##### Material provided

Each row is a point on a tangle of strands that fork and nearly touch. The rows are in no order.
Two points are linked if the straight distance between their rows is under 52.8. Some points are linked to none.
Q62: [8 -13 -1 20 6 -22 -3 -11 -2 10 8 -4 13 -1 3 -17 -30 7 -4 -32 7 9 3 13 -4]
Q46: [-6 5 26 -12 3 4 2 -25 -10 -20 12 1 4 -12 9 -22 -32 11 13 13 8 19 -26 -7 5]
Q11: [-6 14 8 -17 14 14 -10 -19 -30 -12 -8 -15 3 2 1 -12 -3 -7 10 12 -15 -2 -20 -6 29]
Q2: [-1 -14 -9 -8 -6 6 8 7 24 14 -28 9 5 -21 -8 0 19 -10 -1 28 3 1 -13 -4 -21]
Q132: [8 19 -37 5 12 29 -14 27 14 -9 -9 7 -1 -12 2 -4 16 4 -13 12 -12 -7 2 -31 -11]
Q949: [12 8 -24 8 -3 18 -18 16 3 -7 14 -7 14 -11 -1 19 16 -8 -17 -25 0 -3 14 -10 -2]
Q468: [-8 10 -8 -13 5 -2 0 3 -3 -4 -5 -1 -15 15 -13 -16 13 -7 5 16 -8 -21 2 -17 7]
Q420: [-2 5 12 0 11 -19 2 -14 -16 -13 -18 -3 5 -9 20 -27 -16 5 8 -11 23 16 -26 7 -16]
Q887: [-14 4 8 1 20 -8 3 9 15 6 4 -20 -4 30 2 -10 -5 -4 6 4 -21 -3 -2 -9 13]
Q743: [9 0 2 5 6 -1 -1 -10 -7 -7 0 -2 22 -4 -3 -11 0 7 -12 -8 30 -6 -15 10 5]
Q685: [-25 1 38 13 7 0 8 18 0 18 8 -19 15 -28 24 0 2 -12 -2 9 18 12 -12 27 6]
Q227: [12 7 20 1 -16 13 -11 -10 -21 -20 12 5 15 -7 7 5 2 13 -6 -10 0 -2 10 8 14]
Q956: [12 -2 -11 15 -17 -13 -16 -16 1 6 11 11 9 27 0 -3 -14 10 0 -5 -11 -15 4 5 19]
Q12: [17 -14 -8 16 -4 2 -6 -30 -8 1 7 14 18 17 -10 -10 -19 25 -7 -11 6 3 4 4 9]
Q720: [-13 -1 3 -16 -1 5 6 4 2 1 -5 -2 -3 -25 -28 -9 -30 8 1 8 6 14 -11 10 -20]
Q447: [1 -2 -7 -7 3 -27 1 0 6 -7 -14 -1 1 0 2 -22 -21 -6 18 -21 22 8 -19 1 -24]
Q813: [-3 -16 -8 -9 17 11 13 8 -6 0 -21 16 -23 15 -8 4 10 1 14 -1 -1 3 -7 3 -14]
Q192: [15 -23 8 2 -7 -2 -14 -35 -10 -6 11 4 11 9 -2 -17 -30 12 11 -6 1 5 -7 -7 5]
Q296: [5 -6 -2 13 -17 -5 6 -3 -3 -4 -6 18 -7 25 14 -2 7 27 -3 -18 -4 2 23 2 -9]
Q971: [-3 2 -2 -10 1 -11 1 -6 -4 24 5 -21 -15 -12 27 24 7 -26 9 -5 7 7 -13 0 18]
Q177: [10 1 -17 -21 -4 -29 3 0 -6 0 -13 9 -15 22 2 0 8 -20 12 -29 10 -1 -5 4 -10]
Q851: [1 15 4 9 6 -9 1 16 17 0 -2 -8 5 2 -7 -9 5 8 -12 7 -13 -14 23 -10 1]
Q61: [-10 0 15 -2 -11 4 6 -5 15 13 11 -12 1 0 9 -15 4 1 -6 -16 8 7 33 -19 11]
Q774: [-5 -10 -8 -5 -5 7 -1 -30 -15 4 -16 1 -5 -14 -2 1 -28 14 6 -12 7 26 -7 1 -6]
Q509: [8 -6 18 -16 -20 -1 -21 0 -1 -20 -1 -4 17 8 3 -6 1 3 22 -1 -21 -5 -17 3 24]
Q998: [9 1 -19 -3 -3 -15 8 2 7 0 9 13 -22 37 1 15 9 -9 10 -3 -12 3 -10 -9 4]
Q915: [19 4 2 6 -19 4 1 -13 -21 -9 -17 3 -3 -1 -3 11 -7 15 -13 3 -33 11 19 5 -5]
Q590: [21 2 -9 1 -9 3 6 -31 -15 -6 -26 1 -5 -8 -14 0 -5 16 -14 -13 -16 19 22 -3 -20]
Q514: [-22 -2 0 -8 13 7 -1 23 -22 -3 -14 -2 -22 11 7 -2 5 1 14 9 -22 -28 2 7 11]
Q464: [-6 4 9 -22 2 9 10 4 -14 -12 22 16 -12 5 1 7 0 -2 18 -8 31 -6 -7 4 -8]
Q512: [9 -4 -22 16 -11 -5 4 -10 7 11 -28 12 -13 -4 6 16 9 -1 -10 16 -4 -11 0 -4 -7]
Q482: [5 -1 -4 4 21 -10 4 20 19 3 -13 -17 9 28 -13 -19 11 6 1 5 -22 -9 14 -10 -1]
Q282: [-19 -24 28 6 16 0 3 18 -4 25 23 -17 17 -18 14 -8 2 -6 -9 -13 19 1 -1 29 3]
Q125: [8 -6 -10 24 5 -16 0 -27 -12 13 4 2 -1 10 -9 -20 -37 16 -7 -14 -6 -2 19 2 1]
Q168: [8 10 -9 17 7 7 2 -28 -11 -6 -8 3 1 -8 8 -1 -26 24 -3 -8 17 25 -10 -1 1]
Q883: [2 -11 -18 21 -11 15 2 1 14 7 -25 8 -5 -5 14 18 12 16 -13 1 -5 12 15 -8 -8]
Q412: [-7 1 17 9 27 -6 8 -3 18 15 5 -16 3 8 -2 -11 -10 -11 4 18 4 -2 -7 6 7]
Q162: [6 2 -11 -4 -3 -9 -8 18 11 8 13 -12 20 -25 -18 16 -2 -20 -9 -18 -2 15 1 7 -20]
Q780: [-17 -19 20 -11 -8 1 15 -2 10 2 -12 -1 5 -22 -17 -8 -11 -2 8 27 0 11 -22 10 -14]
Q810: [-8 0 -18 5 2 3 -9 37 23 10 19 10 -32 5 -4 9 4 -18 3 15 -14 -31 15 -17 6]
Q944: [-15 8 5 -1 9 -7 8 11 4 7 -11 -3 -5 -2 -6 -20 -3 15 -3 -4 14 -15 14 -5 -5]
Q693: [8 -24 -4 -14 -10 14 11 6 12 19 -21 2 7 -19 -6 15 28 -11 -7 3 19 8 1 2 -30]
Q820: [17 13 -12 -3 -3 -39 4 0 -3 -9 -10 4 -1 18 1 -12 -9 -1 10 -31 6 4 2 0 -25]
Q401: [-10 6 33 19 13 -5 6 -1 4 30 14 -22 16 -27 11 -4 -2 -20 -17 20 7 1 5 22 1]
Q317: [6 13 -11 14 -24 -5 -13 -26 5 9 -7 2 -2 11 18 4 12 -3 0 26 -16 -19 2 -17 35]
Q925: [-24 -4 10 -26 -34 -6 11 -7 11 -4 -4 2 8 -25 -7 -8 -4 -2 -1 27 -2 34 -17 -3 -14]
Q115: [11 9 12 -7 17 14 6 0 -34 -13 23 3 7 8 3 0 29 -3 -14 -12 15 -9 15 20 1]
Q783: [-4 -20 10 8 -21 3 -6 -3 23 10 4 0 16 -5 11 11 -5 1 1 3 4 3 0 4 10]
Q891: [-16 8 -4 -7 24 20 -2 13 -28 4 22 1 -6 -4 11 14 16 -13 -4 -5 16 -27 3 8 19]
Q914: [11 21 -1 -2 -16 -14 3 -37 -2 0 -10 6 -9 10 10 0 13 -3 -3 19 0 -5 6 -12 15]
Q677: [-21 10 6 -18 24 19 1 6 -24 -9 -6 -10 -19 5 -3 -5 -4 0 12 13 -13 -11 -19 -5 18]
Q865: [-11 -26 14 -4 -24 -18 -2 -4 17 24 10 -9 13 -4 4 -13 -2 1 1 -9 11 -3 20 -6 5]
Q516: [1 -4 -14 -15 5 6 -7 30 27 -1 14 20 -22 4 -22 6 15 -5 10 3 2 -16 9 -18 -8]
Q241: [-1 -26 8 11 4 3 -1 10 9 12 -7 -12 17 0 -6 7 5 -4 -4 -2 -9 -6 -8 15 7]
Q966: [1 3 -22 -9 -2 -19 11 3 6 12 -20 -3 -26 17 9 12 11 -15 11 -10 -4 10 -8 -10 -5]
Q733: [-14 -1 -4 5 0 2 -15 31 21 6 -4 6 -12 -1 -6 -9 2 1 5 14 -22 -23 18 -14 5]
Q729: [4 -9 1 6 -2 -12 9 10 24 7 11 1 -23 25 4 14 -7 -5 13 13 -13 18 -9 -2 -6]
Q141: [-13 10 -1 -1 -6 22 -4 13 -15 -7 4 8 -5 -16 13 16 14 -2 2 -16 20 -15 12 9 12]
Q948: [3 3 -26 15 1 0 -19 11 10 6 -8 -21 15 0 16 9 23 -16 -7 -6 -24 -5 -2 -16 27]
Q772: [-4 9 2 5 1 -21 0 -6 2 -3 2 3 4 19 12 -33 -11 11 4 -25 16 4 13 -15 4]
Q336: [11 10 3 6 -12 12 -2 2 -18 -21 11 14 1 8 10 21 15 9 -8 4 -7 -11 5 15 -8]
Q894: [25 -2 -4 9 -16 -5 -19 11 11 -1 19 -7 20 -19 -13 19 8 -12 -14 -15 -1 -3 16 7 -8]
Q219: [9 -6 -2 13 14 -12 -1 -5 4 4 11 -13 23 -1 -6 -3 -19 -3 -9 -14 17 13 -19 9 -1]
Q936: [-7 -12 9 -4 -18 -13 9 24 33 3 17 7 -12 5 -10 0 -6 -4 10 1 -16 23 2 -2 -18]
Q384: [-17 -16 12 14 21 4 7 29 -1 13 -3 -12 5 -11 11 10 11 -9 -7 -6 6 -7 -3 27 -4]
Q658: [-10 -5 18 -23 -23 1 10 -7 4 0 20 -7 19 -27 -10 -3 -6 -7 -15 4 6 36 -2 0 -16]
Q876: [-2 15 22 -4 15 9 -3 -19 -11 -11 12 -10 6 -1 0 -15 -19 8 6 13 -7 3 -7 -5 21]
Q718: [-17 -13 6 -11 26 12 15 11 -2 7 -4 2 -9 11 -4 -4 7 4 8 1 16 -7 0 4 -1]
Q196: [7 -11 -14 17 -12 16 6 -23 -8 4 -20 5 -8 -5 5 11 7 20 -21 -17 -1 16 29 -3 -3]
Q985: [3 -6 -5 7 -17 -7 -15 -14 -7 2 4 -1 6 13 7 3 9 -7 2 9 -15 -20 -4 4 31]
Q843: [11 4 11 -14 -9 -30 1 8 6 -2 -3 -8 3 -9 -2 10 -1 -25 8 3 -3 -3 -16 12 -9]
Q999: [16 -26 17 -13 -9 0 -15 -13 -15 -16 5 -4 22 6 5 -12 -14 4 18 -14 -9 8 -16 7 14]
Q322: [2 -18 -19 1 8 13 10 -11 13 13 -35 6 -13 -9 -13 14 8 1 -3 30 4 -5 -10 -3 -14]
Q266: [1 18 -20 -11 14 28 -10 19 9 -17 -6 7 0 -17 -27 -8 10 7 -1 3 -5 -2 5 -17 -1]
Q191: [4 27 -17 -2 19 -15 10 -8 9 -4 2 0 -7 5 -16 -9 -14 3 -3 10 10 -4 -5 -15 0]
Q596: [-3 7 -11 -6 2 16 -13 15 18 -11 9 11 -9 -3 -21 12 -2 -8 9 10 -6 -3 -7 -13 1]
Q932: [5 9 3 20 5 8 -2 -25 -18 -5 -12 1 6 2 14 13 -8 14 -9 9 2 4 -17 10 16]
Q48: [23 13 18 6 6 12 7 -7 -22 -22 30 7 18 12 5 14 35 -5 -14 10 -5 -10 11 15 -6]
Q552: [-13 -11 -1 -3 -11 2 -1 0 -10 4 -3 6 -21 -19 -9 6 -29 10 6 -2 -8 31 -3 12 -13]
Q960: [-3 -1 -8 -10 -1 5 -6 14 10 4 -20 13 -10 11 -16 -21 11 11 8 0 -16 -26 18 -17 7]
Q619: [-16 3 8 11 -7 9 3 12 -15 -7 5 19 -14 26 22 -9 -2 30 8 -1 -5 -8 11 4 3]
Q850: [6 -12 -26 -7 14 15 9 -1 9 8 -16 9 -17 0 -25 23 -1 -4 7 4 -8 10 -12 -9 -16]
Q305: [5 6 12 -17 -21 -19 -23 2 -4 -12 -6 -6 -3 -4 4 1 0 -15 18 12 -5 -4 -22 6 14]
Q522: [-4 0 6 -3 21 36 7 5 -24 1 32 -1 0 -2 13 18 30 -14 -15 -2 14 -16 20 7 0]
Q407: [5 12 7 18 -13 -9 5 -28 -9 -3 -4 14 -4 9 17 2 -9 13 -4 19 15 -5 1 8 7]
Q861: [12 20 -17 4 14 31 -8 19 14 -17 6 -5 7 -1 7 18 19 -2 -16 -3 -8 2 12 -31 -6]
Q874: [24 16 -17 23 -2 -8 6 7 -13 -19 -7 14 6 8 1 24 14 3 -10 -3 9 -10 -3 18 -17]
Q695: [-27 -5 -8 9 -6 15 -7 14 -18 0 -10 18 -12 18 8 -9 6 20 7 3 -20 -28 15 2 19]
Q181: [-13 1 24 6 21 -11 20 4 25 19 22 -19 11 -6 5 1 0 -23 -5 13 17 11 2 9 -4]
Q103: [-3 -1 8 -5 16 -2 8 -26 -12 -21 -6 -1 2 -9 -6 -21 -26 7 4 1 13 18 -30 -4 -18]
Q360: [6 -3 -1 -17 -20 -18 -10 19 4 3 21 -9 5 -10 -10 17 -10 -21 9 -17 -11 6 -3 6 -2]
Q370: [6 30 -26 -1 21 -16 4 -8 1 5 -11 -10 -8 21 -15 -11 8 -7 -8 12 -9 -16 -1 -18 8]
Q326: [-8 19 7 -16 -2 16 -2 11 -6 -13 14 18 -3 -26 -2 14 19 -7 9 -2 29 -10 -3 1 -3]
Q712: [-8 -3 14 -16 -7 2 11 10 22 0 23 -10 1 -10 -12 4 -2 -8 -1 0 2 23 2 -11 -11]
Q134: [15 1 15 9 -15 -7 3 -3 -14 -14 0 -2 10 -6 4 -1 -7 16 -9 -13 -10 8 8 9 -12]

Follow the links from the first point to the second, and from the first to the third. Name the last point that the two ways share.
Q850 / Q401 / Q985 => Q851
Q658 / Q894 / Q743 => Q12
Q12 / Q813 / Q384 => Q851
Q62 / Q514 / Q851 => Q12
Q874 / Q305 / Q370 => Q733
Q891 / Q191 / Q360 => Q733

A fork is a point with three links. Follow the links from the first point to the second and name the forks in between, in order.
Q191 / Q219 => Q733 Q12
Q12 / Q887 => Q733 Q851
Q596 / Q326 => Q733 Q851 Q322 Q336
Q407 / Q401 => Q12 Q733 Q851
Q820 / Q743 => Q12
Q48 / Q894 => Q336 Q322 Q851 Q733
Q894 / Q851 => Q733
Q384 / Q944 => Q851
Q865 / Q590 => Q851 Q322

A fork is a point with three links, a tip a point with one. Leave the first point through the second and follow the links. Name the first fork or tip that comes.
Q61 / Q865 => Q851
Q936 / Q729 => Q296
Q296 / Q619 => Q12
Q162 / Q894 => Q733
Q851 / Q482 => Q61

##########

Above are records; repeat only the lines starting at the line with "Q985: [3 -6" and ending at the line with "Q322: [2 -18", exactly as they appear, both included.

Q985: [3 -6 -5 7 -17 -7 -15 -14 -7 2 4 -1 6 13 7 3 9 -7 2 9 -15 -20 -4 4 31]
Q843: [11 4 11 -14 -9 -30 1 8 6 -2 -3 -8 3 -9 -2 10 -1 -25 8 3 -3 -3 -16 12 -9]
Q999: [16 -26 17 -13 -9 0 -15 -13 -15 -16 5 -4 22 6 5 -12 -14 4 18 -14 -9 8 -16 7 14]
Q322: [2 -18 -19 1 8 13 10 -11 13 13 -35 6 -13 -9 -13 14 8 1 -3 30 4 -5 -10 -3 -14]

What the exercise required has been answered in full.